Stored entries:
___

Below are the code and all the weights of a small trained network. Each question names an input and a target symbol and asks about switching units off, where a switched-off unit gives its printed mean instead of its output.

import numpy as np


def w(rows, s, z=0):
    codes = np.array(rows[::2]) - 128.0
    scale = np.full(codes.shape[1], s)
    scale[-1] = z or s
    return codes * scale


def norm(h):
    return h / np.sqrt((h * h).mean(-1, keepdims=True) + 1e-5)


def f(y):
    return np.maximum(y, 0)


def softmax(a):
    e = np.exp(a - a.max(-1, keepdims=True))
    return e / e.sum(-1, keepdims=True)


def log_softmax(a):
    a = a - a.max(-1, keepdims=True)
    return a - np.log(np.exp(a).sum(-1, keepdims=True))


def net(x, mask):
    ids = ['αγδζηθλμξπστφψω'.index(c) for c in x.split()]
    T = len(ids)
    res = E[ids] + P[:T]
    u = 0
    for l in range(2):
        r = norm(res)
        for j in range(2):
            rows = slice(3 * j, 3 * j + 3)
            q, k, v = (r @ M[l][rows].T for M in (Q, K, V))
            z = softmax(np.where(np.tri(T) > 0, q @ k.T / 3**0.5, -1e9)) @ v
            o = O[l][rows]
            res = res + np.where(mask[u + j], z, o[:, -1]) @ o[:, :-1]
        u += 2
        y = f(norm(res) @ A[l][:, :-1].T + A[l][:, -1])
        res = res + np.where(mask[u : u + 12], y, B[l][:, -1]) @ B[l][:, :-1]
        u += 12
    return log_softmax(norm(res)[-1] @ U[:, :-1].T + U[:, -1])


Q, K, V, O, A, B = {}, {}, {}, {}, {}, {}
E = w([
[86,134,157,145,180,220],'α',
[186,74,121,62,159,138],'γ',
[208,52,171,162,155,98],'δ',
[73,132,119,132,144,16],'ζ',
[63,127,57,110,99,70],'η',
[108,153,134,93,182,184],'θ',
[79,145,174,111,133,208],'λ',
[78,144,195,65,119,169],'μ',
[81,188,134,87,135,176],'ξ',
[226,27,135,12,111,137],'π',
[105,203,112,63,147,139],'σ',
[169,151,85,94,70,89],'τ',
[122,131,102,160,82,200],'φ',
[111,126,128,116,52,177],'ψ',
[149,167,48,167,93,92],'ω',
],0.011)
P = w([
[39,37,2,25,167,150],'0',
[61,68,38,40,150,155],'1',
[66,93,77,68,140,150],'2',
[102,111,101,72,135,166],'3',
[126,131,121,82,129,174],'4',
[150,150,146,97,122,176],'5',
[168,174,180,116,112,166],'6',
[201,187,203,123,105,174],'7',
[238,216,238,146,88,162],'8',
],0.0063)
Q[0] = w([
[185,170,153,114,153,155],'0.h1',
[62,203,101,135,170,39],'0.h1',
[58,255,136,68,82,188],'0.h1',
[173,122,164,105,205,145],'0.h2',
[99,158,103,126,120,168],'0.h2',
[141,57,89,196,149,87],'0.h2',
],0.021)
K[0] = w([
[142,159,182,142,131,119],'0.h1',
[136,152,76,96,181,59],'0.h1',
[147,255,113,92,96,110],'0.h1',
[161,148,178,129,131,146],'0.h2',
[152,153,100,120,92,142],'0.h2',
[100,76,105,87,191,125],'0.h2',
],0.027)
V[0] = w([
[156,156,60,35,170,55],'0.h1',
[128,38,168,149,224,118],'0.h1',
[161,198,29,193,232,133],'0.h1',
[171,128,67,131,10,170],'0.h2',
[102,78,77,134,117,167],'0.h2',
[147,170,20,208,184,72],'0.h2',
],0.011)
O[0] = w([
[113,221,125,145,90,60,185],'0.h1',
[249,143,179,123,180,116,50],'0.h1',
[132,115,133,234,107,185,76],'0.h1',
[35,49,147,107,99,113,186],'0.h2',
[118,114,134,165,219,142,180],'0.h2',
[116,88,255,159,98,128,1],'0.h2',
],0.0088,0.0077)
A[0] = w([
[93,133,199,146,128,133,93],'0.n1',
[184,199,196,114,89,147,15],'0.n2',
[195,85,145,89,109,123,121],'0.n3',
[134,195,100,230,67,108,16],'0.n4',
[165,87,89,198,47,91,60],'0.n5',
[160,150,186,176,90,146,27],'0.n6',
[227,51,71,250,131,86,140],'0.n7',
[170,91,31,226,70,3,217],'0.n8',
[152,200,145,82,145,179,154],'0.n9',
[107,189,86,165,107,199,138],'0.n10',
[157,212,239,181,127,203,218],'0.n11',
[96,99,108,112,172,86,254],'0.n12',
],0.014,0.0021)
B[0] = w([
[86,142,183,107,129,117,146],'0.n1',
[131,87,210,101,147,168,166],'0.n2',
[167,103,76,108,168,85,172],'0.n3',
[147,131,54,209,102,168,193],'0.n4',
[150,92,147,142,107,70,140],'0.n5',
[169,97,163,108,129,173,138],'0.n6',
[57,154,66,189,96,18,172],'0.n7',
[100,149,98,221,117,72,194],'0.n8',
[202,141,149,114,162,176,220],'0.n9',
[112,110,157,53,191,153,255],'0.n10',
[182,142,251,136,149,154,168],'0.n11',
[104,145,117,162,181,119,241],'0.n12',
],0.022,0.0073)
Q[1] = w([
[77,138,60,142,205,174],'1.h1',
[147,123,141,251,169,65],'1.h1',
[195,37,80,139,164,84],'1.h1',
[111,109,109,185,147,155],'1.h2',
[85,125,159,119,126,76],'1.h2',
[101,117,148,86,196,158],'1.h2',
],0.023)
K[1] = w([
[150,81,11,78,113,144],'1.h1',
[156,130,73,245,184,27],'1.h1',
[227,133,118,84,132,5],'1.h1',
[84,166,129,130,132,135],'1.h2',
[74,58,128,138,140,116],'1.h2',
[148,75,79,64,18,152],'1.h2',
],0.019)
V[1] = w([
[175,72,183,112,105,150],'1.h1',
[165,88,126,137,164,163],'1.h1',
[101,183,182,122,136,114],'1.h1',
[157,2,130,148,138,168],'1.h2',
[180,106,149,91,124,57],'1.h2',
[127,122,88,73,117,59],'1.h2',
],0.023)
O[1] = w([
[86,243,122,179,171,78,5],'1.h1',
[170,137,100,218,145,124,158],'1.h1',
[69,110,180,80,108,64,133],'1.h1',
[106,35,137,196,248,184,89],'1.h2',
[151,74,216,49,171,50,48],'1.h2',
[101,46,104,46,95,84,144],'1.h2',
],0.011,0.013)
A[1] = w([
[198,104,220,157,112,110,137],'1.n1',
[120,128,173,139,102,45,103],'1.n2',
[111,138,218,198,65,129,86],'1.n3',
[160,119,220,79,141,206,52],'1.n4',
[196,70,92,160,106,86,126],'1.n5',
[130,82,100,192,74,64,79],'1.n6',
[132,168,111,254,157,12,37],'1.n7',
[87,100,107,180,97,40,83],'1.n8',
[252,136,178,132,112,162,126],'1.n9',
[135,180,175,82,92,213,57],'1.n10',
[104,96,153,174,158,153,131],'1.n11',
[130,179,131,156,71,170,2],'1.n12',
],0.018,0.0047)
B[1] = w([
[94,75,180,114,75,187,212],'1.n1',
[131,122,100,159,157,212,180],'1.n2',
[128,42,98,85,137,41,193],'1.n3',
[106,188,112,114,204,68,210],'1.n4',
[67,192,162,179,120,131,212],'1.n5',
[188,131,88,182,93,36,207],'1.n6',
[78,200,1,138,127,59,254],'1.n7',
[194,169,109,206,125,71,203],'1.n8',
[179,36,127,121,37,134,228],'1.n9',
[115,214,163,179,93,128,220],'1.n10',
[113,139,192,153,117,91,182],'1.n11',
[146,89,193,134,139,203,186],'1.n12',
],0.028,0.007)
U = w([
[133,150,47,201,112,47,171],'α',
[150,57,158,156,9,104,201],'γ',
[173,47,191,109,128,91,252],'δ',
[156,110,195,121,115,140,149],'ζ',
[139,137,157,128,123,124,59],'η',
[173,161,207,149,131,131,122],'θ',
[235,112,92,155,210,171,79],'λ',
[239,144,74,39,88,135,84],'μ',
[90,252,130,95,183,132,182],'ξ',
[133,105,128,32,196,46,179],'π',
[154,177,116,164,52,251,27],'σ',
[29,159,160,89,16,133,11],'τ',
[54,87,141,229,183,194,81],'φ',
[58,51,43,62,111,165,92],'ψ',
[17,94,208,119,147,43,83],'ω',
],0.013,0.003)

Each question gives the input, a string of symbols that net reads in full, and the target symbol t.
The units are the heads (3 rows each of Q, K, V and O) and the neurons (one row each of A and B). Each row of codes is followed by its name. A weight is (code - 128) times the scale printed after its matrix; where a second scale follows, it is the last column's (O, A, B and U).
mask holds one flag per unit, layer by layer, with each layer's heads first. A switched-off unit (its flag False) gives its mean, the last column of its rows in O or B, instead of its output. The means were averaged over made-up inputs and are rounded, as every weight is.
A unit's drop is (log p(t) with every unit on - log p(t) with that unit switched off) / (log p(t) with every unit on - log p(t) with every unit switched off).
The circuit of an input: a set's keep is (log p(t) with only the set's units on - log p(t) with every unit switched off) / (log p(t) with every unit on - log p(t) with every unit switched off). Starting from the 12 units with the biggest drops (on a tie, the unit counted first), units are removed one at a time, each time the one whose removal leaves the highest keep (on an exact tie, the one counted first), for as long as the keep stays at least 0.8.
units of the circuit, in order: the units of the circuit, biggest drop first
top k neurons: the k neurons with the biggest drops, biggest first
top k neurons in layer l: the k neurons of layer l with the biggest drops, biggest first
which heads matter: for each layer, one digit per head in row order, 1 if its drop is at least 0.15 and else 0, layers parted by /
input λ θ λ, target λ: units of the circuit, in order -> (0.h1, 0.h2, 1.n7)
input η ξ μ ξ ζ μ θ, target μ: top 2 neurons -> (1.n9, 0.n9)
input ξ π σ μ, target σ: which heads matter -> 10 / 00
input θ ξ ζ ξ ξ μ δ ω ξ, target ω: which heads matter -> 01 / 00
input η ξ λ, target ξ: which heads matter -> 00 / 00
input φ π ζ γ, target φ: units of the circuit, in order -> (1.h2, 0.h1)
input ξ ξ φ ω φ, target ω: units of the circuit, in order -> (0.h2, 0.n1)
input δ δ η ω λ σ, target ω: units of the circuit, in order -> (0.h2, 0.n1)
input ξ ζ δ θ λ φ ξ ξ π, target φ: units of the circuit, in order -> (0.h1, 1.h2)
input θ ξ φ θ η μ, target μ: top neuron -> (0.n10)
input π σ μ η μ, target μ: units of the circuit, in order -> (0.h2, 1.h2, 1.n7)
input ξ α δ δ ξ τ φ δ, target δ: units of the circuit, in order -> (0.h1, 1.h2, 0.n12)
input τ γ ξ, target τ: which heads matter -> 00 / 01
input φ γ θ ξ δ δ, target γ: which heads matter -> 11 / 11
input ξ ω ξ π μ ζ ξ α, target ξ: which heads matter -> 01 / 00
input ξ ζ ζ ξ φ μ δ τ π, target δ: top 2 neurons in layer 0 -> (0.n3, 0.n10)
input ζ μ ξ α γ λ, target λ: which heads matter -> 11 / 10
input φ ω μ μ, target ω: top neuron -> (1.n3)
input φ δ μ ψ δ α, target ψ: which heads matter -> 00 / 00
input ψ α ζ γ ξ θ, target ξ: top 2 neurons in layer 0 -> (0.n10, 0.n7)
input ξ ξ η γ η μ ψ α ξ, target ψ: which heads matter -> 11 / 00
input μ λ ξ μ α π ξ σ, target σ: which heads matter -> 11 / 00
input φ ξ γ ξ σ δ λ, target σ: which heads matter -> 10 / 00
input φ μ ψ δ π τ ξ, target τ: which heads matter -> 01 / 00
input ζ σ ζ δ ψ φ η α, target φ: top 4 neurons in layer 0 -> (0.n7, 0.n12, 0.n8, 0.n1)
input ξ ξ λ ξ ψ φ σ, target ψ: top 3 neurons in layer 1 -> (1.n10, 1.n5, 1.n8)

___

What you are asked to do | Starting from the line holding "input φ ω μ μ, target ω: top neuron -> (1.n3)", restate the remaining lines of the data word for word, including the last.

Problem solution |
input φ ω μ μ, target ω: top neuron -> (1.n3)
input φ δ μ ψ δ α, target ψ: which heads matter -> 00 / 00
input ψ α ζ γ ξ θ, target ξ: top 2 neurons in layer 0 -> (0.n10, 0.n7)
input ξ ξ η γ η μ ψ α ξ, target ψ: which heads matter -> 11 / 00
input μ λ ξ μ α π ξ σ, target σ: which heads matter -> 11 / 00
input φ ξ γ ξ σ δ λ, target σ: which heads matter -> 10 / 00
input φ μ ψ δ π τ ξ, target τ: which heads matter -> 01 / 00
input ζ σ ζ δ ψ φ η α, target φ: top 4 neurons in layer 0 -> (0.n7, 0.n12, 0.n8, 0.n1)
input ξ ξ λ ξ ψ φ σ, target ψ: top 3 neurons in layer 1 -> (1.n10, 1.n5, 1.n8)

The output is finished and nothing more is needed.